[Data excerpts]
○ ○ ○

Each row is a point. A path goes straight from each point to the next, and from the last back to the first. The post is the endless flat space through its rows: a point in 2 columns, a line in 3, a plane in 4, and so on, so that a path can go around it. Count how often the path circles the post. Going back the other way cancels.
(in the rows, 128 means zero)

Post:
150, 116, 143
160, 168, 114
Path (22 x 3):
158, 103, 191
181, 106, 123
163, 125, 90
121, 142, 130
134, 100, 167
185, 199, 109
180, 120, 122
138, 95, 118
113, 131, 128
156, 190, 125
108, 134, 159
144, 141, 113
169, 104, 120
195, 145, 136
139, 113, 172
110, 147, 151
144, 144, 99
167, 127, 112
163, 96, 149
175, 157, 82
116, 100, 141
148, 185, 123
Times around: 1

Post, 7 rows:
108, 107, 165, 91, 154, 133, 71, 122
141, 137, 89, 122, 116, 142, 133, 149
109, 122, 154, 121, 177, 107, 74, 110
101, 181, 144, 93, 131, 99, 96, 176
178, 115, 139, 120, 94, 114, 150, 86
116, 120, 119, 153, 123, 138, 103, 154
130, 116, 106, 157, 93, 157, 175, 121
Path:
118, 103, 167, 57, 119, 165, 169, 115
157, 156, 145, 126, 158, 90, 123, 163
70, 137, 145, 103, 179, 85, 99, 143
89, 107, 123, 156, 116, 111, 123, 138
147, 121, 117, 108, 168, 122, 125, 143
127, 147, 161, 114, 89, 136, 155, 153
120, 150, 146, 155, 113, 131, 130, 122
92, 124, 169, 141, 119, 105, 99, 81
87, 102, 193, 68, 113, 109, 135, 82
95, 104, 188, 151, 120, 121, 191, 67
147, 164, 142, 91, 171, 129, 153, 104
123, 90, 148, 116, 116, 182, 94, 114
80, 148, 99, 123, 191, 106, 62, 137
113, 147, 168, 153, 116, 106, 174, 34
113, 120, 159, 129, 137, 96, 113, 84
129, 102, 137, 79, 99, 125, 96, 155
Times around: 2

Post:
138, 102, 117, 141, 111, 156, 100, 179, 109, 178, 140
98, 163, 116, 159, 133, 130, 134, 143, 127, 139, 121
123, 78, 139, 113, 108, 109, 140, 61, 179, 111, 107
94, 155, 127, 142, 114, 179, 133, 188, 96, 133, 173
187, 116, 142, 132, 131, 89, 109, 139, 174, 138, 92
199, 143, 111, 131, 84, 92, 130, 112, 147, 102, 152
109, 87, 144, 131, 116, 114, 107, 103, 148, 145, 138
132, 132, 104, 94, 143, 84, 133, 102, 138, 144, 155
100, 185, 103, 143, 131, 160, 115, 159, 161, 127, 145
150, 146, 134, 131, 118, 118, 125, 89, 100, 108, 128
Path:
157, 90, 150, 110, 124, 86, 192, 114, 242, 107, 122
144, 160, 110, 202, 117, 119, 139, 141, 146, 124, 93
193, 123, 113, 85, 135, 93, 127, 82, 152, 94, 118
113, 197, 100, 113, 109, 93, 113, 143, 156, 105, 170
171, 130, 141, 137, 106, 111, 100, 127, 138, 131, 115
144, 138, 167, 157, 101, 149, 132, 144, 145, 136, 116
161, 88, 181, 140, 145, 175, 75, 109, 120, 133, 92
127, 92, 118, 182, 114, 78, 89, 127, 121, 176, 138
100, 128, 126, 166, 118, 184, 105, 147, 152, 108, 74
156, 116, 55, 117, 137, 133, 162, 93, 94, 136, 109
151, 156, 133, 165, 114, 154, 100, 121, 119, 126, 124
173, 101, 156, 151, 138, 158, 131, 197, 89, 154, 147
137, 84, 94, 111, 83, 113, 137, 131, 117, 123, 206
101, 129, 121, 142, 111, 129, 93, 179, 123, 158, 150
199, 166, 125, 116, 74, 117, 139, 131, 129, 119, 134
99, 157, 149, 165, 108, 130, 133, 126, 148, 135, 154
199, 79, 151, 128, 136, 57, 150, 89, 131, 134, 85
150, 98, 140, 135, 117, 84, 108, 120, 133, 118, 154
94, 146, 87, 75, 152, 155, 144, 129, 125, 112, 191
123, 121, 141, 77, 123, 133, 132, 123, 61, 123, 248
149, 137, 163, 145, 110, 144, 144, 99, 107, 122, 84
136, 213, 151, 158, 97, 149, 119, 125, 133, 100, 99
139, 197, 118, 184, 133, 149, 130, 167, 134, 141, 92
139, 138, 109, 190, 149, 144, 106, 140, 157, 153, 100
197, 98, 135, 148, 120, 109, 99, 163, 85, 120, 142
85, 138, 165, 80, 157, 128, 121, 119, 125, 102, 136
173, 116, 135, 110, 117, 51, 107, 91, 133, 156, 129
164, 152, 127, 163, 145, 159, 125, 184, 140, 163, 63
Times around: 3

○ ○ ○

■ **Task to carry out**: Could you repeat exactly the lines above from the line with "144, 141, 113" up to and including the line with "100, 128, 126, 166, 118, 184, 105, 147, 152, 108, 74", and only those?

■ **Completed task**:
144, 141, 113
169, 104, 120
195, 145, 136
139, 113, 172
110, 147, 151
144, 144, 99
167, 127, 112
163, 96, 149
175, 157, 82
116, 100, 141
148, 185, 123
Times around: 1

Post, 7 rows:
108, 107, 165, 91, 154, 133, 71, 122
141, 137, 89, 122, 116, 142, 133, 149
109, 122, 154, 121, 177, 107, 74, 110
101, 181, 144, 93, 131, 99, 96, 176
178, 115, 139, 120, 94, 114, 150, 86
116, 120, 119, 153, 123, 138, 103, 154
130, 116, 106, 157, 93, 157, 175, 121
Path:
118, 103, 167, 57, 119, 165, 169, 115
157, 156, 145, 126, 158, 90, 123, 163
70, 137, 145, 103, 179, 85, 99, 143
89, 107, 123, 156, 116, 111, 123, 138
147, 121, 117, 108, 168, 122, 125, 143
127, 147, 161, 114, 89, 136, 155, 153
120, 150, 146, 155, 113, 131, 130, 122
92, 124, 169, 141, 119, 105, 99, 81
87, 102, 193, 68, 113, 109, 135, 82
95, 104, 188, 151, 120, 121, 191, 67
147, 164, 142, 91, 171, 129, 153, 104
123, 90, 148, 116, 116, 182, 94, 114
80, 148, 99, 123, 191, 106, 62, 137
113, 147, 168, 153, 116, 106, 174, 34
113, 120, 159, 129, 137, 96, 113, 84
129, 102, 137, 79, 99, 125, 96, 155
Times around: 2

Post:
138, 102, 117, 141, 111, 156, 100, 179, 109, 178, 140
98, 163, 116, 159, 133, 130, 134, 143, 127, 139, 121
123, 78, 139, 113, 108, 109, 140, 61, 179, 111, 107
94, 155, 127, 142, 114, 179, 133, 188, 96, 133, 173
187, 116, 142, 132, 131, 89, 109, 139, 174, 138, 92
199, 143, 111, 131, 84, 92, 130, 112, 147, 102, 152
109, 87, 144, 131, 116, 114, 107, 103, 148, 145, 138
132, 132, 104, 94, 143, 84, 133, 102, 138, 144, 155
100, 185, 103, 143, 131, 160, 115, 159, 161, 127, 145
150, 146, 134, 131, 118, 118, 125, 89, 100, 108, 128
Path:
157, 90, 150, 110, 124, 86, 192, 114, 242, 107, 122
144, 160, 110, 202, 117, 119, 139, 141, 146, 124, 93
193, 123, 113, 85, 135, 93, 127, 82, 152, 94, 118
113, 197, 100, 113, 109, 93, 113, 143, 156, 105, 170
171, 130, 141, 137, 106, 111, 100, 127, 138, 131, 115
144, 138, 167, 157, 101, 149, 132, 144, 145, 136, 116
161, 88, 181, 140, 145, 175, 75, 109, 120, 133, 92
127, 92, 118, 182, 114, 78, 89, 127, 121, 176, 138
100, 128, 126, 166, 118, 184, 105, 147, 152, 108, 74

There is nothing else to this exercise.